*Data listing*.
Here are some numbered points:
ndarray[ 0.7 -0.2  1.1 -1.5 -0.9 -0.5 -1.8 -0.9] 0
ndarray[ 1.1 -0.9 -0.4  0.8 -1.8 -0.9 -1.5 -0.3] 1
ndarray[-1.0 -0.8 -0.4 -0.4  0.7 -1.4  1.1 -1.7] 2
ndarray[-0.9  0.7 -0.9  0.9  0.0  0.2  0.3  0.8] 3
ndarray[ 0.2 -0.7  1.0 -0.1  0.7  0.5  0.2 -0.8] 4
ndarray[-0.8  0.7  0.5 -1.2 -0.7 -0.9 -1.0 -0.4] 5
ndarray[-0.3 -0.2 -0.7  1.0 -1.2 -1.5  0.6 -0.4] 6
ndarray[-1.0 -0.8 -0.3 -0.5  0.7 -1.5  1.1 -1.7] 7
ndarray[-1.0  0.9  0.9 -1.8 -0.5 -0.9 -1.1 -0.5] 8
ndarray[ 0.3  0.0  1.0 -1.4 -0.6 -0.4 -1.1 -0.7] 9
ndarray[ 1.1 -0.9 -0.4  0.7 -1.7 -0.8 -1.4 -0.4] 10
ndarray[ 0.6 -0.3  1.1 -1.6 -0.9 -0.5 -1.7 -0.9] 11
ndarray[-0.9  0.7  0.4 -1.3 -0.3 -0.5 -0.7 -0.1] 12
ndarray[ 0.9 -0.7 -0.7  0.2  0.3  0.6  0.0  0.6] 13
ndarray[-1.5  1.1 -0.5 -0.7 -0.2 -0.3  0.2  1.0] 14
ndarray[ 0.0  2.3 -0.5  1.7  0.0  0.9  1.8  2.1] 15
ndarray[-0.2  0.6  0.7 -0.2  0.3  0.4  0.6  0.7] 16
ndarray[-0.9 -0.7 -0.4 -0.5  0.7 -1.4  1.1 -1.8] 17
ndarray[-0.6 -0.7 -0.1 -0.8  1.3  0.5  0.1 -0.9] 18
ndarray[ 0.1  0.2 -0.2  0.7 -1.0 -1.1  0.6  0.6] 19
ndarray[ 0.6 -0.4  1.1 -1.6 -0.9 -0.5 -1.8 -1.0] 20
ndarray[-0.7  2.1  2.2  0.1  1.9  0.0  1.8  0.9] 21
ndarray[-0.9 -1.3 -1.7 -0.5 -0.4  1.1 -1.0  0.8] 22
ndarray[-0.2  0.7 -0.1  0.5  0.2 -1.1  0.7 -0.8] 23
ndarray[-1.0 -0.8 -0.5 -0.4  0.7 -1.5  1.1 -1.7] 24
ndarray[ 0.3 -0.8  1.1  0.0  0.7  0.5  0.3 -0.7] 25
ndarray[-0.3 -0.7 -0.3  0.1  0.8 -0.7  0.7 -0.7] 26
ndarray[-0.8 -1.4 -1.5 -0.6 -0.1  1.0 -0.7  0.2] 27
ndarray[ 1.7 -0.5  0.2  1.8  0.9  2.1  0.0  2.3] 28
ndarray[-0.9 -1.0 -0.5 -0.6  0.8 -0.9  0.7 -1.6] 29
ndarray[ 0.9 -0.8 -0.7  0.2  0.3  0.7  0.0  0.7] 30
ndarray[-0.5  1.1  0.5 -0.3  0.1  0.0  1.2  0.6] 31
ndarray[ 0.1 -0.2 -0.5  1.3 -1.1 -0.9  0.3 -0.2] 32
ndarray[-0.4 -0.2 -1.0  1.1 -1.5 -1.7  0.7 -0.8] 33
ndarray[ 1.0 -0.6 -0.2  0.7 -1.6 -0.5 -1.3 -0.2] 34
ndarray[ 2.0  0.1  0.9  2.1  0.2  1.7 -0.7  2.0] 35
ndarray[-0.4  1.7  1.8  0.2  1.1  0.2  1.2  0.8] 36
ndarray[ 0.0 -1.4 -0.6 -0.4  1.1  1.1 -0.3 -0.5] 37
ndarray[-0.3 -0.3 -0.9  1.0 -1.4 -1.8  0.7 -0.8] 38
ndarray[-1.0 -1.3 -1.6 -0.5 -0.3  1.1 -1.0  0.7] 39
ndarray[-0.3 -0.6 -0.1  0.1  0.6 -0.6  0.7 -0.8] 40
ndarray[ 0.6 -0.3  1.2 -1.4 -0.9 -0.4 -1.8 -0.9] 41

*Exercise requirements*. Recite the full listing above exactly.

*Answer space*.
Here are some numbered points:
ndarray[ 0.7 -0.2  1.1 -1.5 -0.9 -0.5 -1.8 -0.9] 0
ndarray[ 1.1 -0.9 -0.4  0.8 -1.8 -0.9 -1.5 -0.3] 1
ndarray[-1.0 -0.8 -0.4 -0.4  0.7 -1.4  1.1 -1.7] 2
ndarray[-0.9  0.7 -0.9  0.9  0.0  0.2  0.3  0.8] 3
ndarray[ 0.2 -0.7  1.0 -0.1  0.7  0.5  0.2 -0.8] 4
ndarray[-0.8  0.7  0.5 -1.2 -0.7 -0.9 -1.0 -0.4] 5
ndarray[-0.3 -0.2 -0.7  1.0 -1.2 -1.5  0.6 -0.4] 6
ndarray[-1.0 -0.8 -0.3 -0.5  0.7 -1.5  1.1 -1.7] 7
ndarray[-1.0  0.9  0.9 -1.8 -0.5 -0.9 -1.1 -0.5] 8
ndarray[ 0.3  0.0  1.0 -1.4 -0.6 -0.4 -1.1 -0.7] 9
ndarray[ 1.1 -0.9 -0.4  0.7 -1.7 -0.8 -1.4 -0.4] 10
ndarray[ 0.6 -0.3  1.1 -1.6 -0.9 -0.5 -1.7 -0.9] 11
ndarray[-0.9  0.7  0.4 -1.3 -0.3 -0.5 -0.7 -0.1] 12
ndarray[ 0.9 -0.7 -0.7  0.2  0.3  0.6  0.0  0.6] 13
ndarray[-1.5  1.1 -0.5 -0.7 -0.2 -0.3  0.2  1.0] 14
ndarray[ 0.0  2.3 -0.5  1.7  0.0  0.9  1.8  2.1] 15
ndarray[-0.2  0.6  0.7 -0.2  0.3  0.4  0.6  0.7] 16
ndarray[-0.9 -0.7 -0.4 -0.5  0.7 -1.4  1.1 -1.8] 17
ndarray[-0.6 -0.7 -0.1 -0.8  1.3  0.5  0.1 -0.9] 18
ndarray[ 0.1  0.2 -0.2  0.7 -1.0 -1.1  0.6  0.6] 19
ndarray[ 0.6 -0.4  1.1 -1.6 -0.9 -0.5 -1.8 -1.0] 20
ndarray[-0.7  2.1  2.2  0.1  1.9  0.0  1.8  0.9] 21
ndarray[-0.9 -1.3 -1.7 -0.5 -0.4  1.1 -1.0  0.8] 22
ndarray[-0.2  0.7 -0.1  0.5  0.2 -1.1  0.7 -0.8] 23
ndarray[-1.0 -0.8 -0.5 -0.4  0.7 -1.5  1.1 -1.7] 24
ndarray[ 0.3 -0.8  1.1  0.0  0.7  0.5  0.3 -0.7] 25
ndarray[-0.3 -0.7 -0.3  0.1  0.8 -0.7  0.7 -0.7] 26
ndarray[-0.8 -1.4 -1.5 -0.6 -0.1  1.0 -0.7  0.2] 27
ndarray[ 1.7 -0.5  0.2  1.8  0.9  2.1  0.0  2.3] 28
ndarray[-0.9 -1.0 -0.5 -0.6  0.8 -0.9  0.7 -1.6] 29
ndarray[ 0.9 -0.8 -0.7  0.2  0.3  0.7  0.0  0.7] 30
ndarray[-0.5  1.1  0.5 -0.3  0.1  0.0  1.2  0.6] 31
ndarray[ 0.1 -0.2 -0.5  1.3 -1.1 -0.9  0.3 -0.2] 32
ndarray[-0.4 -0.2 -1.0  1.1 -1.5 -1.7  0.7 -0.8] 33
ndarray[ 1.0 -0.6 -0.2  0.7 -1.6 -0.5 -1.3 -0.2] 34
ndarray[ 2.0  0.1  0.9  2.1  0.2  1.7 -0.7  2.0] 35
ndarray[-0.4  1.7  1.8  0.2  1.1  0.2  1.2  0.8] 36
ndarray[ 0.0 -1.4 -0.6 -0.4  1.1  1.1 -0.3 -0.5] 37
ndarray[-0.3 -0.3 -0.9  1.0 -1.4 -1.8  0.7 -0.8] 38
ndarray[-1.0 -1.3 -1.6 -0.5 -0.3  1.1 -1.0  0.7] 39
ndarray[-0.3 -0.6 -0.1  0.1  0.6 -0.6  0.7 -0.8] 40
ndarray[ 0.6 -0.3  1.2 -1.4 -0.9 -0.4 -1.8 -0.9] 41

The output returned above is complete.